> _Exercise_: Count the lines in the records below that contain the word "rows", and reply with only that number.

++++ Source information ++++

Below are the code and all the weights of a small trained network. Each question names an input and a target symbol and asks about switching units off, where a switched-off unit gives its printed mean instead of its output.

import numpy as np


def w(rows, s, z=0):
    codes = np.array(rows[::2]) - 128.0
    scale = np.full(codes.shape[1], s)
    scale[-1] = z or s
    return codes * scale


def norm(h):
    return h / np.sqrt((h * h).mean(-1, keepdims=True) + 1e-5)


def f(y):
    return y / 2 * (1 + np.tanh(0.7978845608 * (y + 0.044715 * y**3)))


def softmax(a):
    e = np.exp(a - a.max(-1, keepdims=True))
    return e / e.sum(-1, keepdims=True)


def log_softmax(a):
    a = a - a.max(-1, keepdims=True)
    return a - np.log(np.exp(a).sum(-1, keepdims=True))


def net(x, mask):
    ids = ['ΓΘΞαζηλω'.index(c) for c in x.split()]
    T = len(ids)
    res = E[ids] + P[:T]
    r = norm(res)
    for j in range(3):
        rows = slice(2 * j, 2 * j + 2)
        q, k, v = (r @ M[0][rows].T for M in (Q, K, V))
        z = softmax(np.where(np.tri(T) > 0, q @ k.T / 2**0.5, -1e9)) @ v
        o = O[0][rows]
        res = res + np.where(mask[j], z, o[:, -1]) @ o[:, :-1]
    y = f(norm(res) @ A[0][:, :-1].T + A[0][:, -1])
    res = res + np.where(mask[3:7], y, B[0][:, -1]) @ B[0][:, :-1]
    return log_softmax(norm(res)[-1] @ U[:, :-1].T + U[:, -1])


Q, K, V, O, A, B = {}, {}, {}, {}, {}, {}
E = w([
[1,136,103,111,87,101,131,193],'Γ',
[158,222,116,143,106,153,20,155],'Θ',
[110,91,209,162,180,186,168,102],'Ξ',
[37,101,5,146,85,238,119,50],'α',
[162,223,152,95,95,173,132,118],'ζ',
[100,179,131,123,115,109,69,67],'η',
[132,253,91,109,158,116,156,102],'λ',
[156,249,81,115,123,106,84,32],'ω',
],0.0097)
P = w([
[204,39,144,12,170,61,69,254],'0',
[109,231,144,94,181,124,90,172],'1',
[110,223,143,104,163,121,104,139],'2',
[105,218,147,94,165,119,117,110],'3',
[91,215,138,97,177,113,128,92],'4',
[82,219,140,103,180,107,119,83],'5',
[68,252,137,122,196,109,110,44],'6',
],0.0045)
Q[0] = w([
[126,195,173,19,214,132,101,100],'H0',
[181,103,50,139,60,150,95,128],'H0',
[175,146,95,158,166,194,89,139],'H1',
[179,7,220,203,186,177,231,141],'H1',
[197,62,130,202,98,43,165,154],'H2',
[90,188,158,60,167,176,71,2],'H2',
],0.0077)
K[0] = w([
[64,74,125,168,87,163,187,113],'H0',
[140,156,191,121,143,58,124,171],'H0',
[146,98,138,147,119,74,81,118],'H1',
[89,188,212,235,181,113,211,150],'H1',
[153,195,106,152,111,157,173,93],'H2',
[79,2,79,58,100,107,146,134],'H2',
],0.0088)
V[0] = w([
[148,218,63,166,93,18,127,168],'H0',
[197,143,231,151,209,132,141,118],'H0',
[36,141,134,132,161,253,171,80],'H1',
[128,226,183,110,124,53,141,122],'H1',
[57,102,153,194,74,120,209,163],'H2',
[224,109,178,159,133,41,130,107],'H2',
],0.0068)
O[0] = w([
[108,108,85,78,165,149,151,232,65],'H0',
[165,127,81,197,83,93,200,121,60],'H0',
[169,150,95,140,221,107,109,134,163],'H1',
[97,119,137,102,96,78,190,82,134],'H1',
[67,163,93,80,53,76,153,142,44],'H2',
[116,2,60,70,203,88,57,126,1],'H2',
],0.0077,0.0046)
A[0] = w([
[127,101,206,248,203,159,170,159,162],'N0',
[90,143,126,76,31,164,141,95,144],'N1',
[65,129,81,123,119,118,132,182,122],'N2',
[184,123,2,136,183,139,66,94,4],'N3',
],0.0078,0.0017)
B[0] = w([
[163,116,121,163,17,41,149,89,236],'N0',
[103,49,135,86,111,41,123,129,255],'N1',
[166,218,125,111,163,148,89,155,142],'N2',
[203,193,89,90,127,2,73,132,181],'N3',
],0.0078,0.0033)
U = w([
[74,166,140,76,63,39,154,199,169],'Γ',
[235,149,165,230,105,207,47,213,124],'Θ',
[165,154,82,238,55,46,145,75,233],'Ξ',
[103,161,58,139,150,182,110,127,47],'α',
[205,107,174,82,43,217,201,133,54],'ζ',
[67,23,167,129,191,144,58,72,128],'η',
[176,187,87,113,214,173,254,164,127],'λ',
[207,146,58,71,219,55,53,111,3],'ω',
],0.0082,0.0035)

++++

> _Task solution_: 5